# [Brief]
The answer must consist of every line below that contains the word "rows".

# [Extracted entries]
◇ ◇ ◇ ◇ ◇

Each row is a point on a tangle of strands that fork, close into loops and nearly touch. The rows are in no order.
Points whose rows are less than 23.6 apart are linked; no others are. Some points are linked to none.
q166: [-10 -21  -4   0   0  -5  -4 -14  13 -18  15 -12  15  -4  14  -9  -9  -8
 -23   2]
q203: [ -4 -26  19  -1 -21 -10  -6   1   5   4 -26   5   8   3  -4  10 -10  -9
  13  18]
q228: [ 12   8 -14 -11   1 -12   8   6   0  18  13   3   0  18 -12  -6   8   8
  17   4]
q137: [ -8 -20  -3   5 -13   6  -3 -18   9  -8   3  -8  13  -1  22  -2  -3  -4
 -15 -10]
q941: [ -7   2  17  10 -16  -1  -5  11  -6  12 -20   5 -11   4  10   1   1  12
  21  10]
q218: [ 10  20  -5  -2   6   2 -18   5   5 -15   2  10 -32  18 -14   2  17 -14
   1 -18]
q780: [  4  -6  -3 -18  10  -5  17   5  10   8  11   2  12  -9  -2  -4   4  11
   2   2]
q716: [ 17  31 -11  -1  12  10  -5   5 -13   4  10  13 -10  -7 -20   1  11   4
  -5 -20]
q300: [  6  18 -16  -1  14  -5  -1   7  -1   9   9   6  -7  13 -14 -11   4   5
  12  -8]
q995: [ -4 -23   1 -13  14 -20  -2   4  13  -7   5  -8  17  -9  -2   2 -13   1
  -7  21]
q880: [ -5 -17  -8 -16  -6   2  13 -29   9  -7  22  -5  20  -1   6   7   7  -6
 -14  -8]
q839: [-17  -3 -15   6  28  -9   0  18 -15   3  -9  -3   3  -8  -7  -5  -4   4
  -8   6]
q613: [  0  -7  11   0  -5   9   7   3  12  -3  -2  -4   4 -10  23  -2   3   8
   3  -5]
q998: [ -2 -11   9  -1   1   3   3   3  12  -4  -2  -5   4 -11  20  -4   0  13
   2   1]
q113: [  2   5  -1  -9  20   8  20   4   2   1   8   6   6 -20  -6 -11   6   8
  -6  -5]
q581: [ 21  12  -9   4 -17  -5  -5   4 -16  11  11   5 -22  28  -4  -6  14  -1
  21  -1]
q579: [ 15  -3   2  -2 -34   5  24   0   7  -9  -7  15   3  -9   2  14   2 -14
   0 -22]
q477: [ -9   8  15  20  -2  -6 -11   2  -4  11 -12 -10 -10  14  -4   4  -7  14
  16  21]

◇ ◇ ◇ ◇ ◇

# [Answer section]
Each row is a point on a tangle of strands that fork, close into loops and nearly touch. The rows are in no order.
Points whose rows are less than 23.6 apart are linked; no others are. Some points are linked to none.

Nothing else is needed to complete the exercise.